Task details
Below are the entries to work from; restate word for word the portion that opens with the line containing "[87,118,116,114,116,58] => [62,93,120,119,121,85]" and closes with the line containing "q, then p: [106,108,146,138,114,106]", keeping both.

(Items from a dataset)
Rows are points. Two turns around zero, p and q, are shown by what they do to some points. Write where each new point lands after one turn and then the other. Backwards means that the second turn is done in reverse. Each puzzle has new turns, and all numbers are rounded.
(in the rows, 100 means zero)

Turn p:
[67,122,137] => [57,96,133]
[136,74,82] => [145,108,86]
[111,111,88] => [100,112,85]
[87,94,93] => [97,85,96]
Turn q:
[72,116,89] => [93,107,68]
[92,70,70] => [83,61,93]
[134,108,133] => [121,122,137]
[84,91,101] => [82,99,95]
[85,117,76] => [106,95,68]
[134,98,130] => [116,114,140]
Where do these land?
p, then q: [92,107,68] => [98,71,83]
q, then p: [82,81,74] => [111,66,92]
p, then q: [139,107,126] => [132,135,101]
q, then p: [87,104,132] => [66,108,101]

Turn p:
[97,60,99,116,113,96] => [120,73,77,104,108,118]
[86,114,90,103,133,78] => [76,107,82,101,133,103]
[104,104,132,106,111,74] => [99,81,101,100,125,70]
[85,108,92,58,117,82] => [97,133,82,71,120,91]
[74,134,95,98,122,77] => [58,112,94,89,128,94]
[147,115,117,111,88,119] => [117,103,135,137,89,81]
[92,76,77,104,34,140] => [112,93,109,89,22,127]
[107,121,123,92,111,126] => [106,110,139,99,115,99]
[108,68,76,113,71,109] => [116,88,82,111,60,117]
Turn q:
[117,95,105,122,115,103] => [110,83,96,124,100,93]
[153,112,99,95,40,96] => [147,112,155,85,75,83]
[101,105,120,83,105,81] => [95,105,114,96,129,96]
[78,67,100,92,100,118] => [101,83,75,77,101,122]
[62,103,115,97,107,123] => [82,104,85,101,106,141]
[87,118,116,114,116,58] => [62,93,120,119,121,85]
[136,82,99,85,111,131] => [149,102,78,101,106,97]
[67,118,46,113,107,90] => [54,117,77,98,62,82]
Where do these land?
p, then q: [87,129,96,97,92,86] => [69,108,104,90,106,109]
q, then p: [106,108,146,138,114,106] => [113,54,114,124,111,128]
p, then q backwards: [130,74,84,107,84,86] => [121,96,79,122,117,126]
q, then p: [72,126,123,95,75,118] => [98,102,150,87,98,115]
p, then q: [80,93,71,75,129,90] => [96,142,70,107,90,94]
p, then q: [101,55,73,103,71,94] => [127,103,103,73,56,87]
q, then p: [113,127,80,73,104,86] => [68,114,101,100,114,71]
p, then q: [84,63,141,100,105,94] => [131,85,79,78,127,77]
q, then p: [127,125,84,112,125,138] => [73,97,103,150,76,97]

Final answer
[87,118,116,114,116,58] => [62,93,120,119,121,85]
[136,82,99,85,111,131] => [149,102,78,101,106,97]
[67,118,46,113,107,90] => [54,117,77,98,62,82]
Where do these land?
p, then q: [87,129,96,97,92,86] => [69,108,104,90,106,109]
q, then p: [106,108,146,138,114,106] => [113,54,114,124,111,128]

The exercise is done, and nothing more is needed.